* Task item *
For the data below, give again exactly the lines from the one containing "(1): [125 147" through the one containing "(5): [126 131", both ends included, and no others.

* Exercise data *
:::::
Each point is reached from the start by the listed moves, each made 0, 1 or 2 times, or once backwards (-1), plus a little noise. Is the number of moves made odd or even? Then give how often each move was made.
In the rows, zero is written as 128.

Moves:
(1): [156 136 129 146 129]
(2): [119 145 136 126 121]
(3): [138 100 115 175 117]
Start: [125 130 126 127 114]
Points:
[126  50  89 204  96] => even (-1, -1, 2)
[ 88 129 128 151  89] => even (-1, 2, 1)
[ 88 140 133 106 106] => even (-1, 1, 0)
[135 172 142 140 101] => odd (1, 2, 0)

Moves:
(1): [124 102 143 125 127 124 112 131]
(2): [106 128 132 124 152 112 113  97]
(3): [130 106 135 112 121 131 147 126]
(4): [117 140 137 120 115 120 119 158]
(5): [126 108 140 158 118 111 136 118]
(6): [119 133 137 137 122 134 143 138]
Start: [144 134 141 145 139 139 129 124]
Points:
[ 73  76 209 210 157  79 126  64] => odd (1, 2, 0, 0, 2, 2)
[144 119 148 209 123 108 161 101] => odd (-1, 0, 0, 0, 2, 0)
[138  65 173  59 124 138 103 159] => odd (2, 0, 2, 1, -1, -1)

Moves:
(1): [125 147 113 136 121 121 132 122 138 107 124]
(2): [118 126 110 140 125 127 114 141 121 135 134]
(3): [134 139 122 110 125 136 137 128 119 116 130]
(4): [139 131 120 132 134 145 127 121 135 128 128]
(5): [126 131 137 119 111 125 112 123 130 136 143]
(6): [114 121 122 125 127 131 132 126 137 114 143]
(7): [142 122 117 126 144 111 133 127 118 132 138]
(8): [131 130 135 125 141 128 124 124 125 119 122]
(9): [130 130 125 115 132 131 126 127 142 133 116]
(10): [140 136 114 127 121 129 128 164 132 130 149]
(11): [107 143 128 138 129 127 135 124 126 131 138]
Start: [121 133 143 142 122 116 132 113 138 124 138]
Points:
[140 125  61  90 146 152 161 164 148 118 185] => odd (-1, 1, 2, 1, -1, 2, 1, -1, 2, 1, 0)
[ 71 210  46 104 102  71 123 140 147  80 241] => odd (2, 2, 2, -1, 2, 2, 2, 1, 2, 1, 2)
[ 91 191 113 124  97 160 159  93 155  63 153] => odd (1, 0, 2, 1, 0, 1, -1, 0, 0, 0, 1)
[ 74 176 128 162 127  89 132  67  99  96 172] => even (1, 1, 1, 0, 1, 0, 1, 1, -1, -1, 2)
[ 30 186  65 140  75 139 141  85 162  55 151] => odd (2, 2, 2, 0, 0, 2, -1, -1, 1, -1, 1)
[ 79 200 127 119  95 150 139  33 146  85 181] => odd (1, 0, 2, 2, 2, 1, 0, 0, 0, -1, 2)

Moves:
(1): [117 121 123 129 127 148 141 123 149 117 114 141 128 126]
(2): [145 121 127 126 124 130 118 123 121 126 114 141 121 119]
(3): [128 118 110 126 102 129 137 120 119 131 117 123 126 118]
(4): [124 123 142 134 130 134 130 134 133 135 140 140 124 117]
(5): [143 127 133 122 139 139 137 130 126 141 145 116 120 118]
(6): [126 116 120 122 126 137 118 147 124 122 128 128 125 126]
(7): [132 128 119 122 164 125 151 123 132 126 118 123 138 124]
(8): [138 138 127 125 128 125 123 145 114 122 117 125 139 125]
(9): [148 108 118 133 133 134 138 122 129 122 133 129 121 139]
(10): [126 143 127 151 127 134 142 136 124 136 132 116 117 125]
(11): [127 113 126 141 125 134 134 122 116 134 123 130 128 141]
(12): [138 132 130 130 126 129 127 129 143 130 121 126 125 119]
(13): [144 127 148 136 108 111 137 128 134 114 122 109 101 123]
(14): [113 119 138 122 128 124 124 134 119 117 129 125 142  97]
Start: [131 127 132 117 134 122 138 135 133 121 122 121 131 115]
Points:
[194 101 113 123  33 109 175 110 131  37   7 132  88  75] => odd (2, 2, 2, 0, -1, -1, 0, 2, 1, 0, -1, -1, 2, 0)
[ 95 107 188 147 130 141 152 174 137  64  86 164 144  88] => even (2, 0, -1, 2, -1, 0, 0, 2, 0, 0, 1, -1, 1, 1)
[109  83 192 123  49  75 126 120 110  71  80 125  92  15] => even (0, 2, 1, 1, -1, 0, 0, -1, -1, 0, 0, -1, 2, 2)

Moves:
(1): [136 128 128 136 127 128 132 126 135 146 138 136 124 128 133 134 118 139
 124 132]
(2): [136 136 142 125 127 123 122 121 125 123 129 128 127 121 125 134 135 116
 126 136]
(3): [125 135 124 119 136 128 130 122 122 133 118 132 132 134 128 131 133 136
 126 113]
(4): [133 125 130 125 133 127 131 124 130 131 129 128 126 130 124 124 123 130
 127 140]
(5): [117 140 125 130 131 148 141 128 123 132 133 126 130 127 123 129 119 133
 127 126]
(6): [123 143 127 124 124 123 123 133 148 120 125 115 121 133 130 131 119 130
 136 130]
(7): [130 128 125 133 132 119 140 144 126 135 128 124 129 146 127 124 128 124
 128 124]
(8): [134 124 117 109 123 125 133 121 123 139 130 121 139 138 129 139 107 118
 135 132]
(9): [129 139 127 136 139 143 118 129 134 136 108 131 148 135 125 130 126 131
 141 138]
(10): [123 129 125 128 141 127 132 118 129 117 134 129 124 125 138 127 118 130
 118 130]
(11): [130 124 131 124 134 132 125 125 143 125 117 131 127 131 140 132 119 130
 121 116]
(12): [142 123 131 129 134 129 123 114 121 121 125 134 129 132 132 128 130 134
 132 124]
(13): [132 122 132 117 115 120 123 129 132 141 116 143 125 117 138 136 114 112
 127 121]
(14): [121 129 125 129 147 132 111 128 129 124 136 131 133 133 124 136 121 115
 119 131]
(15): [144 130 126 129 139 125 122 146 138 116 137 132 140 135 129 127 126 134
 126 131]
(16): [131 120 133 141 134 130 125 124 136 134 134 122 139 123 124 122 122 126
 129 121]
(17): [122 126 120 124 123 126 119 133 128 132 127 125 115 127 129 114 127 140
 108 132]
(18): [125 130 126 122 122 131 126 119 126 131 138 120 125 140 130 118 130 149
 138 133]
(19): [140 129 118 130 126 129 135 124 131 121 133 131 128 130 128 127 128 127
 134 125]
(20): [129 121 130 133 121 126 133 141 137 117 127 141 142 140 129 135 129 135
 115 129]
Start: [133 131 122 126 124 137 121 129 132 130 121 135 122 130 123 123 129 130
 122 130]
Points:
[152 124 148 173 208 166  77  76 156  48 148 161 195 175 130 124 128 148
 125 132] => even (-1, 1, 0, 0, 0, 0, 0, -1, 1, 2, 0, 2, 0, 2, 0, 2, -1, 2, 1, 2)
[194  99 125  96 127 111 137  68 212  97 180 114 106 143 182 118  50 180
 142 151] => even (1, 0, -1, 2, -1, 1, -1, 1, -1, 2, 2, 0, 0, -1, 1, 1, -1, 2, 1, 0)
[ 90 198 106 141 148 193  88 179 195 117  50 149 156 181 124 150 123 167
 136 110] => even (0, -1, 1, -1, 1, 2, 0, -1, 2, -1, 1, 0, 0, 1, 0, -1, 0, 0, 0, 1)
[162  72 118 136  63  95 131 133 141 134 106 201 119 126 131 126 150 125
 112  74] => even (0, -1, 1, 0, -1, 0, 0, -1, -1, -1, -1, 1, 2, 0, -1, 1, 0, 0, 2, 2)
[143 147 148 138 144 126  84 188 249 119  93 151 190 137 160 162  50 105
 128 106] => even (0, 0, 0, -1, 0, 2, 0, 0, 1, 1, 1, -1, 2, 0, 2, 2, -1, 0, -1, 1)
[172 113 160 182 128 115 139 143 179  68 121 114 115 145 113 116 159  85
 109  86] => odd (-1, 2, -1, 0, 0, 1, 2, -1, -1, -1, 2, 1, -1, 0, -1, 2, 0, -1, 2, 1)
[167 126  72  84 120 151  61 201 235 123  66 183 190 177 133 135  50 134
  96 162] => odd (-1, -1, 0, 2, 0, 1, -1, 1, 2, -1, 1, -1, 2, 1, 2, 0, 2, 0, 2, 2)

Moves:
(1): [120 131 142 134 127 126 113 127 133 122 134 121 119 124 126 120 135 124
 126 123 128 143 137 136 129]
(2): [126 126 140 121 125 151 135 121 129 128 109 123 131 134 121 145 139 128
 137 133 126 123 141 108 126]
(3): [134 127 137 139 138 143 114 139 122 131 129 123 134 124 107 122 127 102
 122 134 126 141 119 134 121]
(4): [130 121 126 126 128 120 132 123 126 118 134 125 125 135 133 124 126 124
 124 117 130 129 138 134 115]
(5): [121 124 126 132 116 118 113 134 140 126 120 125 132 127 139 120 119 121
 122 140 126 144 142 112 133]
(6): [133 133 139 146 139 120 133 137 136 144 130 125 117 126 113 126 113 123
 134 124 129 136 133 134 130]
(7): [114 132 132 117 139 120 138 134 122 120 126 121 136 132 124 138 121 119
 125 134 114 125 118 130 123]
(8): [120 119 121 141 146 136 119 127 139 112 131 119 136 123 128 124 133 142
 136 128 119 136 141 120 127]
(9): [124 137 144 122 112 133 131 126 135 131 122 138 118 150 127 127 124 145
 120 123 124 132 126 122 118]
(10): [113 136 134 123 109 128 116 121 119 120 134 124 132 137 132 133 111 128
 142 124 122 133 123 125 114]
(11): [130 129 124 132 136 119 134 119 120 126 126 120 120 129 124 139 133 126
 127 129 138 128 118 124 130]
(12): [136 129 122 126 130 131 118 126 134 121 125 133 120 126 116 131 131 131
 124 127 129 119 122 130 125]
(13): [120 119 139 122 138 123 127 108 116 118 122 126 125 127 118 122 131 127
 131 129 132 131 127 143 121]
(14): [139 131 130 129 124 133 132 134 125 122 126 121 126 129 125 117 125 132
 125 123 128 134 126 131 132]
(15): [116 136 127 137 131 130 128 125 134 133 129 128 144 120 125 128 121 125
 120 125 127 121 128 131 131]
(16): [129 132 119 114 121 139 128 138 114 113 128 125 120 123 125 126 138 124
 129 140 135 118 134 113 108]
(17): [122 120 124 135 116 122 129 125 134 130 121 125 124 125 121 131 142 122
 136 135 129 124 119 130 122]
(18): [116 111 132 124 128 125 128 124 120 125 134 117 132 141 108 127 150 124
 131 128 146 132 124 122 123]
(19): [139 140 134 119 141 137 131 134 124 139 112 119 139 130 125 132 128 134
 130 120 137 129 127 138 124]
(20): [118 135 112 127 124 118 137 115 111 142 124 132 134 136 126 133 139 119
 123 116 134 141 135 107 120]
(21): [126 124 133 123 125 134 130 122 135 126 129 117 120 120 132 126 127 129
 127 126 128 130 123 125 128]
(22): [128 131 130 129 124 117 123 118 119 130 136 132 135 114 115 124 126 124
 119 158 115 126 118 131 113]
(23): [123 131 135 122 121 128 139 121 136 119 121 137 128 127 123 144 135 132
 133 133 133 135 117 137 128]
(24): [140 139 128 116 135 122 146 125 122 120 144 129 115 146 144 123 131 118
 130 134 124 121 126 127 132]
Start: [118 135 138 130 134 121 146 135 132 126 125 119 149 116 125 132 126 118
 123 137 145 129 125 118 121]
Points:
[128 181 165  47 108 155 223 168 128  34 117 105  87 152 180 189 119 109
 132 151 126  78 153  72 115] => even (1, 2, -1, 1, 0, 0, 2, -1, 0, 0, 1, 0, -1, 1, 0, 2, -1, -1, -1, -1, 0, -1, 1, 1)
[ 61 123 152 114  78 129 234 121  97 124 116  70 136 149  33 169 174   7
 165 131 193 159  82  68  79] => odd (-1, 1, 1, 0, 0, 2, 1, -1, -1, 1, -1, 0, 0, 2, 1, 1, 2, 2, -1, 2, 2, -1, 2, 1)
[ 64  75 177 119  83 210 167 103 201 121  79  90 179 139 120 185 227 155
 181 127 177 162 133  58 158] => even (0, 2, 0, -1, 0, -1, -1, 1, 0, 0, -1, -1, -1, 0, 0, -1, 1, 2, 0, 0, 2, -1, 2, 0)
[130 135 191 160 191  81 168 216 182  85 184  83 106 186  70  97  90  27
  68 152 152 181 101 128 147] => even (0, -1, 2, 1, 2, 2, 2, 0, 1, -1, 1, 1, -1, 1, 1, 0, -1, 2, -1, -1, 0, -1, 1, 2)
[106 128 200  91 136 188  86 112  96  71 152  39 119 159  69 140 142  51
 119 114 189 124  75 103  99] => even (1, 1, 2, 0, 0, -1, 0, -1, 0, 2, 2, 2, 0, 0, 1, 0, -1, 2, 0, -1, 2, -1, -1, 1)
:::::
* Your response *
(1): [125 147 113 136 121 121 132 122 138 107 124]
(2): [118 126 110 140 125 127 114 141 121 135 134]
(3): [134 139 122 110 125 136 137 128 119 116 130]
(4): [139 131 120 132 134 145 127 121 135 128 128]
(5): [126 131 137 119 111 125 112 123 130 136 143]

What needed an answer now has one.